*Your goal*.
Pick out each line with the word "rows" from the material that follows.

+++

Below are the code and all the weights of a small trained network. Each question names an input and a class and asks about switching units off, where a switched-off unit gives its printed mean instead of its output.

import numpy as np


def w(rows, s, z=0):
    codes = np.array(rows[::2]) - 128.0
    scale = np.full(codes.shape[1], s)
    scale[-1] = z or s
    return codes * scale


def f(y):
    return np.maximum(y, 0)


def log_softmax(a):
    a = a - a.max(-1, keepdims=True)
    return a - np.log(np.exp(a).sum(-1, keepdims=True))


def net(x, mask):
    res = np.array(x, float).reshape(1, 5) / 4 @ E
    y = f(res @ A[0][:, :-1].T + A[0][:, -1])
    res = res + np.where(mask, y, B[0][:, -1]) @ B[0][:, :-1]
    return log_softmax(res[-1] @ U[:, :-1].T + U[:, -1])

+++

*Solution to this exercise*.
def w(rows, s, z=0):
    codes = np.array(rows[::2]) - 128.0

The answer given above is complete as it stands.